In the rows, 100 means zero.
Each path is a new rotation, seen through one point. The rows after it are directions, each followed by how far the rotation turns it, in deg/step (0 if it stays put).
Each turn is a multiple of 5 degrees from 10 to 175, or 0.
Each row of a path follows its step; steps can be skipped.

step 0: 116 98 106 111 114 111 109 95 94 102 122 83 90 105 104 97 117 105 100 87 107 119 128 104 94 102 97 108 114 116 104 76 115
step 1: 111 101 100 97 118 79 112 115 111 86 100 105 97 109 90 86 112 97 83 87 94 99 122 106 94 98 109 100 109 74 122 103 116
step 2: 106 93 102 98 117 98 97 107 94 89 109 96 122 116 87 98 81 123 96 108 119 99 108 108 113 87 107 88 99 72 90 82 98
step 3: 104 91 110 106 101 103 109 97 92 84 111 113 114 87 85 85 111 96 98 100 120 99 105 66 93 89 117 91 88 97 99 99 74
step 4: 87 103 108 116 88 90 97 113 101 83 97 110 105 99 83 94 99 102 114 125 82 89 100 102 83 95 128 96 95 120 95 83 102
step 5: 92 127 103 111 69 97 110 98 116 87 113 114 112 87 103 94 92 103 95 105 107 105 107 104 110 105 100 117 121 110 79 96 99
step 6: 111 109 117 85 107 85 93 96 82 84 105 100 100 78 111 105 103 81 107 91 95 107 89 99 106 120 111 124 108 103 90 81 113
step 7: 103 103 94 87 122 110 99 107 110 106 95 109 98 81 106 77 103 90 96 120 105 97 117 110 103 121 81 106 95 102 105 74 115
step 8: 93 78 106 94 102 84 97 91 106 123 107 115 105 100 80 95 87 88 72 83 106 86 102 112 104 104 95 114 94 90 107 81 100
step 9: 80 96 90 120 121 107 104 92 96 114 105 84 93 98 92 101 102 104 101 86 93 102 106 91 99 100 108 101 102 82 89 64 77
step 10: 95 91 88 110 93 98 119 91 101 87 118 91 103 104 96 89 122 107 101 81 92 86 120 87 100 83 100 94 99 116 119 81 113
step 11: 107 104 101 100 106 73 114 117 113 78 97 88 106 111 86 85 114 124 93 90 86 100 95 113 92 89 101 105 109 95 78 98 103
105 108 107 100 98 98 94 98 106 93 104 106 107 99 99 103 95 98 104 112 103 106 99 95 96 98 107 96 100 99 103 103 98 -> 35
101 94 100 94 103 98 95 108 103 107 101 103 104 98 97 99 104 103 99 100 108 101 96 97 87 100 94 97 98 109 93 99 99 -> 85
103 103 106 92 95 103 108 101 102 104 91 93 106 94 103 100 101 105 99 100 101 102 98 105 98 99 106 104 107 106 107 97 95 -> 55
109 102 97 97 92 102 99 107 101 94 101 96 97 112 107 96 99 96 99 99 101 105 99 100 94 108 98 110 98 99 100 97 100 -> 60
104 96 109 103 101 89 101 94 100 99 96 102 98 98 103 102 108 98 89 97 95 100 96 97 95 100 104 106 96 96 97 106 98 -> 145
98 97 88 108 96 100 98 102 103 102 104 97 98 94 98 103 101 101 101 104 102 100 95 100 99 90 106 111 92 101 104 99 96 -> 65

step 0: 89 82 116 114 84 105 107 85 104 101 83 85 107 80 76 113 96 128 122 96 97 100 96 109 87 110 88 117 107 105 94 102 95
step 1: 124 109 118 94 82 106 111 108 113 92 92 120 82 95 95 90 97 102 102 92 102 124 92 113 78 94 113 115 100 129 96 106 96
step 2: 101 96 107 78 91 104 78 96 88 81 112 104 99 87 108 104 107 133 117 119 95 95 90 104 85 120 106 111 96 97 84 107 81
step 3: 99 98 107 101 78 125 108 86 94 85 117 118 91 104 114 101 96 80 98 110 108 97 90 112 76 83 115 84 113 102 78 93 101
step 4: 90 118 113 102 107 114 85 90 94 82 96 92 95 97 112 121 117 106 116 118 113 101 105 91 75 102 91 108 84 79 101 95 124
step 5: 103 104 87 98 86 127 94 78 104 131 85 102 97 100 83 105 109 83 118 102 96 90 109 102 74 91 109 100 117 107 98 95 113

==

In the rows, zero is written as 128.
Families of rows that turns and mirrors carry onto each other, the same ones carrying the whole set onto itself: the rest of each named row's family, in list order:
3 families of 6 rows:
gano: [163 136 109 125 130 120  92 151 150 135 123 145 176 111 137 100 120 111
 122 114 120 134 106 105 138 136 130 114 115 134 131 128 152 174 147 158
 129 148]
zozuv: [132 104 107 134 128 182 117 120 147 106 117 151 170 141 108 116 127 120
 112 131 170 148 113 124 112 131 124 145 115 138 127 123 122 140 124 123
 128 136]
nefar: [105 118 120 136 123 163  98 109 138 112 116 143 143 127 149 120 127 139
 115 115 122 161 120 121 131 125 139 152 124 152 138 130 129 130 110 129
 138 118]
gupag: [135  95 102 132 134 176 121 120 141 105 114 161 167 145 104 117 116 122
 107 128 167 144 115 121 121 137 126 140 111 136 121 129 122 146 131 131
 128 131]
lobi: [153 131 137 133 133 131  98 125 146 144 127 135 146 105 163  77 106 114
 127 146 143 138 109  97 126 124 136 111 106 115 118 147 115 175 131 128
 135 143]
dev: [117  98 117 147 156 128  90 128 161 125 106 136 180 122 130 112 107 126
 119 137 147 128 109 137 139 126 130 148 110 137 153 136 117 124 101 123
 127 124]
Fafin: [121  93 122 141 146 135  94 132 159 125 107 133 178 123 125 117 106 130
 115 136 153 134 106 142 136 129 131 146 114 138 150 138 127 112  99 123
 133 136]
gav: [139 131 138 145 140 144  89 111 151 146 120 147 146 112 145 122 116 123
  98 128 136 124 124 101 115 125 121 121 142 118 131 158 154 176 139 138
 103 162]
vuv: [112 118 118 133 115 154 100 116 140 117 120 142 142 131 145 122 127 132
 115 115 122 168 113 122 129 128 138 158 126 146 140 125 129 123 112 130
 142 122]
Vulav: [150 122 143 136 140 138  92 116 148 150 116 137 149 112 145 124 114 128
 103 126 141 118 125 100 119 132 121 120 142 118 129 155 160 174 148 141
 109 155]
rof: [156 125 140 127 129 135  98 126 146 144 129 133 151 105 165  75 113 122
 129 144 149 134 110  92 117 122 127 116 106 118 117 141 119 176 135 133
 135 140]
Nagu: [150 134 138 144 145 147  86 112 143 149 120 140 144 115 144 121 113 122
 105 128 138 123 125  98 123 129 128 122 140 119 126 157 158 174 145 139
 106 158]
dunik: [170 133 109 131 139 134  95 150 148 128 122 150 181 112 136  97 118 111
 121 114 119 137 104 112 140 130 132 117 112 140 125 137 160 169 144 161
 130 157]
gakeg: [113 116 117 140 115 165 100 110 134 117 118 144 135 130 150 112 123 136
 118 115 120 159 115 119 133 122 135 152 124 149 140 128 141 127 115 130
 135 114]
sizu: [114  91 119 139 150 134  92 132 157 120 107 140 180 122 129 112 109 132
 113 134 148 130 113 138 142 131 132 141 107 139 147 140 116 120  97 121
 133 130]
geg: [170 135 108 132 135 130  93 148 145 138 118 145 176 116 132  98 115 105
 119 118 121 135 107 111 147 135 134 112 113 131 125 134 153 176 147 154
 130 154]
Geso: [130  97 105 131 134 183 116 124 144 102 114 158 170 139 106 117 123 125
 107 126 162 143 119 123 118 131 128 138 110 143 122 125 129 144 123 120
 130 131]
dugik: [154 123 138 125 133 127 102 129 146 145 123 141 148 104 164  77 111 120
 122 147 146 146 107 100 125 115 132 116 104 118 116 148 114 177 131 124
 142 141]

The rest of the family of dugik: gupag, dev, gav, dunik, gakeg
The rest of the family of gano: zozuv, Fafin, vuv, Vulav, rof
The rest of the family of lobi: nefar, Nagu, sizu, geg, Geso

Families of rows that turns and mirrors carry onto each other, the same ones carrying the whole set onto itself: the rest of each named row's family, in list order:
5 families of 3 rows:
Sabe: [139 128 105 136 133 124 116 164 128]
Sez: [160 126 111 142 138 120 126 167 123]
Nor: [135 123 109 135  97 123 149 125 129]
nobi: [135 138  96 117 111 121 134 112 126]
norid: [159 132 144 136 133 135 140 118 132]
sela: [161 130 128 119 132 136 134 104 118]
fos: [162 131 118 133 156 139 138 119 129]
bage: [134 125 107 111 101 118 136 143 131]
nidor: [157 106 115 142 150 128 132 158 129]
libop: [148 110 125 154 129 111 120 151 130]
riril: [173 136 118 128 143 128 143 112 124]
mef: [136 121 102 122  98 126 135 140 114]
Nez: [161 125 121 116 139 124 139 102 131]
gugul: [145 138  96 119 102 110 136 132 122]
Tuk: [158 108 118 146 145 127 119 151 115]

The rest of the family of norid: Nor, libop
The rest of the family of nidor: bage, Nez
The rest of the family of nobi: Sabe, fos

Exercise prompt: Could you copy each line of the material that holds "gakeg"?

Response for this exercise:
gakeg: [113 116 117 140 115 165 100 110 134 117 118 144 135 130 150 112 123 136
The rest of the family of dugik: gupag, dev, gav, dunik, gakeg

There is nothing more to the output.